▶ **Task goal**
Extract all lines that hold "degrees" from the records below.

(Dataset items)
Content starts

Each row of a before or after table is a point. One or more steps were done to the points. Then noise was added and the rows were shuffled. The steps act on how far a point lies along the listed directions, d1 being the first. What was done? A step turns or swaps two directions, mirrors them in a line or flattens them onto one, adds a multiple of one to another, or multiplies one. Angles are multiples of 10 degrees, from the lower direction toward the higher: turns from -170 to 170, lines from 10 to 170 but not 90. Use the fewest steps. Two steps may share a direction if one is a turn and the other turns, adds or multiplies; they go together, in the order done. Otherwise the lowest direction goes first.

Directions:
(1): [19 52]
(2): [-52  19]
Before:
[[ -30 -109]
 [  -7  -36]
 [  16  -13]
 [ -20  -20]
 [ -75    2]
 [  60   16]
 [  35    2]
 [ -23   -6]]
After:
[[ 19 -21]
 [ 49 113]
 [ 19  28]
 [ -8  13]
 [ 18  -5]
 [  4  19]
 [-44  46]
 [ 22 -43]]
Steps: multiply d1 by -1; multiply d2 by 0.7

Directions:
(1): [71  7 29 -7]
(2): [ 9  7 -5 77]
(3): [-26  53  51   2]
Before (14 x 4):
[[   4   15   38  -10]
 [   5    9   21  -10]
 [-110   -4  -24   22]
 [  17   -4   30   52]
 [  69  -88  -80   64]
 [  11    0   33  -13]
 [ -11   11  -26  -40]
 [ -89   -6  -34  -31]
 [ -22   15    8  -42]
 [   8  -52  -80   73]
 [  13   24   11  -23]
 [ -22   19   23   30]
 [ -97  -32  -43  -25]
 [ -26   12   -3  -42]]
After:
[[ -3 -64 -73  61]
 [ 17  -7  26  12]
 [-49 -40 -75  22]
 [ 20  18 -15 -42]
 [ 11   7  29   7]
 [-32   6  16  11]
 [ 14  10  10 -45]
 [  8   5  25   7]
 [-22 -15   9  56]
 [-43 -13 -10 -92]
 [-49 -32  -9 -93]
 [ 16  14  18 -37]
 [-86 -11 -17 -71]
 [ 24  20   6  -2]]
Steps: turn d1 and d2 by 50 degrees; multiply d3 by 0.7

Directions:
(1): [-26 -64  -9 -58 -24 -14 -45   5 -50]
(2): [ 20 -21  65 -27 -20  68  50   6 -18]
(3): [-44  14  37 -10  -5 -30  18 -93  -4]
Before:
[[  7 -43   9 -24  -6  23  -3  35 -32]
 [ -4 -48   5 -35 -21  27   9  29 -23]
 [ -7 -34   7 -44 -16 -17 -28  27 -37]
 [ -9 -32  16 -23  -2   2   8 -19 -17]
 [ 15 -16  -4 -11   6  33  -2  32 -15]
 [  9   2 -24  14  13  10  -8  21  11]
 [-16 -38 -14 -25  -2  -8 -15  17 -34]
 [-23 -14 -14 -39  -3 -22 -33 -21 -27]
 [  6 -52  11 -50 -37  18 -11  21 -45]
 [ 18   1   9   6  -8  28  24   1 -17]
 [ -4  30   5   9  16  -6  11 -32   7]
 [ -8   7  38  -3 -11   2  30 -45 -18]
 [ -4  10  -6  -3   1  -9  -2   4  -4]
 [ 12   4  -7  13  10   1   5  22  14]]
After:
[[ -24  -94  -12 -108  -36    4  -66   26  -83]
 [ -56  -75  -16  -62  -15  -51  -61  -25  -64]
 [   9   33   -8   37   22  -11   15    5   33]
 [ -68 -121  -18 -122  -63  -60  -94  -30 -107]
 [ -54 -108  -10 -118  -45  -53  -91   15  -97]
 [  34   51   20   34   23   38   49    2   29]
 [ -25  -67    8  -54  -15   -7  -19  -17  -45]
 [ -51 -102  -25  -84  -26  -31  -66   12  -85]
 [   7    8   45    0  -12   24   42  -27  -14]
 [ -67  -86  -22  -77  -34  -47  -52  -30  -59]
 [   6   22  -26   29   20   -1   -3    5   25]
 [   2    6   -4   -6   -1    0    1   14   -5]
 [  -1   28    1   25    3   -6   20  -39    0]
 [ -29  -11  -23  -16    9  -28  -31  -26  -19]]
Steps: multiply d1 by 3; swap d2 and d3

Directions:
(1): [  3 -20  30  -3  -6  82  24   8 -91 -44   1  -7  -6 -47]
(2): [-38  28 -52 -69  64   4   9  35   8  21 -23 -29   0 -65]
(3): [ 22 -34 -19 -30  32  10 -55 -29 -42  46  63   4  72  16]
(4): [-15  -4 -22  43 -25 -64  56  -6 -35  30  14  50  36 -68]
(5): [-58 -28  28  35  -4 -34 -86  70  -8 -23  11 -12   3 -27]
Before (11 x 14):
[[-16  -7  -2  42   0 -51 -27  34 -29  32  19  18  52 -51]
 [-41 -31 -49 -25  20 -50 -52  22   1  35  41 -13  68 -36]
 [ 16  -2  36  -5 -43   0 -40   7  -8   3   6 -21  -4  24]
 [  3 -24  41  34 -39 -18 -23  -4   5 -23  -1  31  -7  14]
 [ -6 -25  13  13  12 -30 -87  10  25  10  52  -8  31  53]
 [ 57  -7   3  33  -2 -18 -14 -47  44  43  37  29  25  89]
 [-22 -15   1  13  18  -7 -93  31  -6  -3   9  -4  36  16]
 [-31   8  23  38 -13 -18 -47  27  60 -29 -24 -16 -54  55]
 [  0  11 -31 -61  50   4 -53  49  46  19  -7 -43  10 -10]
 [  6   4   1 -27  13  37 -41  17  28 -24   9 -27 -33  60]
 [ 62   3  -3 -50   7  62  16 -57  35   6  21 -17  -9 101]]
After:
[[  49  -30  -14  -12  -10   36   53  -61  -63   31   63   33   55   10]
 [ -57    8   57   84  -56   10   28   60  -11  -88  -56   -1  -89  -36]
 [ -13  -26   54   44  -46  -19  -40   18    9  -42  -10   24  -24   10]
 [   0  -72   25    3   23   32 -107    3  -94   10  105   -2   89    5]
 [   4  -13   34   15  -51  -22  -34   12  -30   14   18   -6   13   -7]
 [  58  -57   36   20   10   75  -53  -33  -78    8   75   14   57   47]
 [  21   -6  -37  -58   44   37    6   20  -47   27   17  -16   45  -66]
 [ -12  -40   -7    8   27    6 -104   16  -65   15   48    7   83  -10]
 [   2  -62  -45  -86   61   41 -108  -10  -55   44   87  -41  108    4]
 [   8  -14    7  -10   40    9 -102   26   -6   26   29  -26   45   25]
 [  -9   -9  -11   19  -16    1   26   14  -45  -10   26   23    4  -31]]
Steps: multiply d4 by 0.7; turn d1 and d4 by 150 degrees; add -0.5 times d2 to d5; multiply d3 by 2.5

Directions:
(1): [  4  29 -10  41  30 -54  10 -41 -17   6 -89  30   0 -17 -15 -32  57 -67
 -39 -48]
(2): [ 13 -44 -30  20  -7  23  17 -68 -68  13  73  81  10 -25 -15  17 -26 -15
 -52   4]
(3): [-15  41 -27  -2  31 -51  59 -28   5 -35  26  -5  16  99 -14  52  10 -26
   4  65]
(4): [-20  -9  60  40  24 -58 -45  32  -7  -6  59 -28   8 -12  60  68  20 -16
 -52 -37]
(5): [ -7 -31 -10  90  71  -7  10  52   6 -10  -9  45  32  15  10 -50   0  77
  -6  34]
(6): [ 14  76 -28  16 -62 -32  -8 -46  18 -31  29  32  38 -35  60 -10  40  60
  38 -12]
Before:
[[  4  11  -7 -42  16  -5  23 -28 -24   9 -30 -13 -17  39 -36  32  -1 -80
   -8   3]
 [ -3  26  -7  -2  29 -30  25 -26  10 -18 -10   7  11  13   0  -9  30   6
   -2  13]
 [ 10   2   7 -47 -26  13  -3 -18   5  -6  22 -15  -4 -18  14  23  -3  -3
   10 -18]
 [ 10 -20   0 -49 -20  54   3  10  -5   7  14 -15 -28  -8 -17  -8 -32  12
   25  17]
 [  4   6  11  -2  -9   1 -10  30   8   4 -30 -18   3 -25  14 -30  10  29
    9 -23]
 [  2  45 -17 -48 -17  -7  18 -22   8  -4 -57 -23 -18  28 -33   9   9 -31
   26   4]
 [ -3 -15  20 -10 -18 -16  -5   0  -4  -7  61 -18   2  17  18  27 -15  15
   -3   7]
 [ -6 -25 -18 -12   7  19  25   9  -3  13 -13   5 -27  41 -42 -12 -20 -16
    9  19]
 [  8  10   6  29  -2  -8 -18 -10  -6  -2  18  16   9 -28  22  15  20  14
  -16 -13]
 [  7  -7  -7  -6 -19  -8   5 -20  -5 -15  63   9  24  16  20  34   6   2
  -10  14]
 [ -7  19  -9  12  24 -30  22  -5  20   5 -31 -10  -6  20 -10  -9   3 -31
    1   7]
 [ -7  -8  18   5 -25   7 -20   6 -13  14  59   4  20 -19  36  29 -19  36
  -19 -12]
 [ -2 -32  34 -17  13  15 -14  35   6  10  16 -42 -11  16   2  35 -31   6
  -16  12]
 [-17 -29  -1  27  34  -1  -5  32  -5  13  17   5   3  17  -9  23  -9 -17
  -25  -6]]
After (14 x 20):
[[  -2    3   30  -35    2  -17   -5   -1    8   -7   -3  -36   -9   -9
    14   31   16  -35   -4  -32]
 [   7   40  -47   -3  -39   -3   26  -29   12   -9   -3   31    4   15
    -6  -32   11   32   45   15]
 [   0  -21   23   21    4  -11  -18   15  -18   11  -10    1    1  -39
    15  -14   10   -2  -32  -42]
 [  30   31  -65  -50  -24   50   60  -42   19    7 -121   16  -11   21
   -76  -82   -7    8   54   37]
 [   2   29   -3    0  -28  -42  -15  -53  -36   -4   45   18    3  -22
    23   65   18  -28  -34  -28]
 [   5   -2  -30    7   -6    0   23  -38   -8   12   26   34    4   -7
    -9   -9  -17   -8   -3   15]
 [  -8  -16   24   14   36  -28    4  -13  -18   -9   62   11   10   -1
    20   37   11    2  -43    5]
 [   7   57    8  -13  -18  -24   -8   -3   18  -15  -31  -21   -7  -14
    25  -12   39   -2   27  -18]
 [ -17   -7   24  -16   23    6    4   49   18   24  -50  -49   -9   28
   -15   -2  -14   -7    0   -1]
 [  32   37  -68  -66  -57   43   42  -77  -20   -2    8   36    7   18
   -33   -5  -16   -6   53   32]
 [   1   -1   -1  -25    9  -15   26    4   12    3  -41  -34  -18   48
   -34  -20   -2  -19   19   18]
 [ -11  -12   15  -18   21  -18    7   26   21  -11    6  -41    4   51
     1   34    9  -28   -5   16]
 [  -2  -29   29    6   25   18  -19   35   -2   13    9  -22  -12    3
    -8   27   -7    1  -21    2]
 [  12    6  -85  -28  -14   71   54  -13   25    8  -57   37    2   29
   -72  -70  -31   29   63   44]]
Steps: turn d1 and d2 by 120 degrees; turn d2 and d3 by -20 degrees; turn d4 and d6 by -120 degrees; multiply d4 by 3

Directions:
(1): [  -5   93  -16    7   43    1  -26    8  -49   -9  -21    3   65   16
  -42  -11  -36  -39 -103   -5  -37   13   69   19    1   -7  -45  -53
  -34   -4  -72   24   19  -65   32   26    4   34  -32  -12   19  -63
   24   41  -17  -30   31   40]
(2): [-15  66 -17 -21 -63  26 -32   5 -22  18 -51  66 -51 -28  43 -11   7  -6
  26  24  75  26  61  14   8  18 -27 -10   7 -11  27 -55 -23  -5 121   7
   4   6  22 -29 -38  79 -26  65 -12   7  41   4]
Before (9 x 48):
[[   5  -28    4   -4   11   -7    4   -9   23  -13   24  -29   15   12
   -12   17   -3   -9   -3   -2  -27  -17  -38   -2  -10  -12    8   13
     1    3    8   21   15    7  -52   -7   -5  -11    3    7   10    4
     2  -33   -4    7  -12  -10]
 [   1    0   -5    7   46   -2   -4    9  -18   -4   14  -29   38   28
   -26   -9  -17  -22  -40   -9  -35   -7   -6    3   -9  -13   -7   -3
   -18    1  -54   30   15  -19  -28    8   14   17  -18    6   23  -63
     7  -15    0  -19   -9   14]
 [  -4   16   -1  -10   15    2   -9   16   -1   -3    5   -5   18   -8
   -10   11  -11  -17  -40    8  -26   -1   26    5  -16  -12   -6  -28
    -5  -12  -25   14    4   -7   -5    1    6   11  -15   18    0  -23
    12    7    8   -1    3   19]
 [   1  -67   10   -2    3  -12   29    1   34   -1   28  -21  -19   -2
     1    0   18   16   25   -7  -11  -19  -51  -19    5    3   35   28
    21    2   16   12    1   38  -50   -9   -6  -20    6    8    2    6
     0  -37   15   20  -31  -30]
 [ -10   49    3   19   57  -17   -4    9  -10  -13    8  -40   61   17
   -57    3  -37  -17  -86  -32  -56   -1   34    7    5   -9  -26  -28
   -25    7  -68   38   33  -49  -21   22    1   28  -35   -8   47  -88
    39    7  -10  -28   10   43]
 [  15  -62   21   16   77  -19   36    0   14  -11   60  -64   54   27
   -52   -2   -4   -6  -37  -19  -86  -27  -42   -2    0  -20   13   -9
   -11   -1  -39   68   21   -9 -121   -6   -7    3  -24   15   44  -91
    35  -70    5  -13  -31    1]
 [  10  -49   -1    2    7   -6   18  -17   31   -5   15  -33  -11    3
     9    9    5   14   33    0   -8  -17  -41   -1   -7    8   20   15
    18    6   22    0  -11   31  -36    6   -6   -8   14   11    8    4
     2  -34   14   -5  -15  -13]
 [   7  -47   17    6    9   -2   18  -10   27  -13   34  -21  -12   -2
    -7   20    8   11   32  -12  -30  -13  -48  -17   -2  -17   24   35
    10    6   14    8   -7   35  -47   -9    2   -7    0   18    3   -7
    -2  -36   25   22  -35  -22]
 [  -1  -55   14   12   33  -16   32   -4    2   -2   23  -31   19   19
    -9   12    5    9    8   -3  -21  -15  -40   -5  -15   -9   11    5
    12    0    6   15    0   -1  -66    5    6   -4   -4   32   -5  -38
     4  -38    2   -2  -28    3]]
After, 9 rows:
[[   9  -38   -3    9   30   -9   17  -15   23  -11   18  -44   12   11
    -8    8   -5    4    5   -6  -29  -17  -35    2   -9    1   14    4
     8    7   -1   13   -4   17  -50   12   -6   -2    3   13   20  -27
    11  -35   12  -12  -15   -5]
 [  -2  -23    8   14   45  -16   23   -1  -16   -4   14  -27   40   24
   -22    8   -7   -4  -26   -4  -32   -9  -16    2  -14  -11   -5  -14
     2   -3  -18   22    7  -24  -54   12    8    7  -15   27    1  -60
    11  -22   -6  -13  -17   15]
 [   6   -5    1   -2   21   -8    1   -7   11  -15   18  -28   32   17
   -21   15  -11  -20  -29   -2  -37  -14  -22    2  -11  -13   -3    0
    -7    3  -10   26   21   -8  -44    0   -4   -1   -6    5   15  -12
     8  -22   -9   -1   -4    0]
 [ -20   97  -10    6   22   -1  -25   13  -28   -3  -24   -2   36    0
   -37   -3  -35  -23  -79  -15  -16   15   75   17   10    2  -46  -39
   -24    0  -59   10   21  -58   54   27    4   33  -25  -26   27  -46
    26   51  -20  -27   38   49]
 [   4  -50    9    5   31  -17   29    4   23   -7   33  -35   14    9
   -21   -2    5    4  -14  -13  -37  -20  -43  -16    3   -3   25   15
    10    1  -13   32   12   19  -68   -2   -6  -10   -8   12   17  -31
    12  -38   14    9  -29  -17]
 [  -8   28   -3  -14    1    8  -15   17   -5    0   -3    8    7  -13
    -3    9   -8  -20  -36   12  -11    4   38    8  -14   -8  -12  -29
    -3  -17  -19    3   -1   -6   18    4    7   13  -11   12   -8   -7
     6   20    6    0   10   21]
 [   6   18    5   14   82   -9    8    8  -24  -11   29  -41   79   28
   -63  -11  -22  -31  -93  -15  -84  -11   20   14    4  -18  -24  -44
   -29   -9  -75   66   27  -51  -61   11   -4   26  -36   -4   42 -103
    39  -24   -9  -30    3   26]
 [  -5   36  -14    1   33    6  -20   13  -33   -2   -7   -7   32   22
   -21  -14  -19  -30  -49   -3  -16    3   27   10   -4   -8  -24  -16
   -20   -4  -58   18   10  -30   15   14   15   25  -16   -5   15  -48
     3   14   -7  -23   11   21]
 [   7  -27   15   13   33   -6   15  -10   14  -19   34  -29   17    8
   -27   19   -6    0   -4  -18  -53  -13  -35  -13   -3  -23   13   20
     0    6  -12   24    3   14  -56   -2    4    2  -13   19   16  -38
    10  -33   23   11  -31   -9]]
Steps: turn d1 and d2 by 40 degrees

Content ends

▶ **Written answer**
Each row of a before or after table is a point. One or more steps were done to the points. Then noise was added and the rows were shuffled. The steps act on how far a point lies along the listed directions, d1 being the first. What was done? A step turns or swaps two directions, mirrors them in a line or flattens them onto one, adds a multiple of one to another, or multiplies one. Angles are multiples of 10 degrees, from the lower direction toward the higher: turns from -170 to 170, lines from 10 to 170 but not 90. Use the fewest steps. Two steps may share a direction if one is a turn and the other turns, adds or multiplies; they go together, in the order done. Otherwise the lowest direction goes first.
Steps: turn d1 and d2 by 50 degrees; multiply d3 by 0.7
Steps: multiply d4 by 0.7; turn d1 and d4 by 150 degrees; add -0.5 times d2 to d5; multiply d3 by 2.5
Steps: turn d1 and d2 by 120 degrees; turn d2 and d3 by -20 degrees; turn d4 and d6 by -120 degrees; multiply d4 by 3
Steps: turn d1 and d2 by 40 degrees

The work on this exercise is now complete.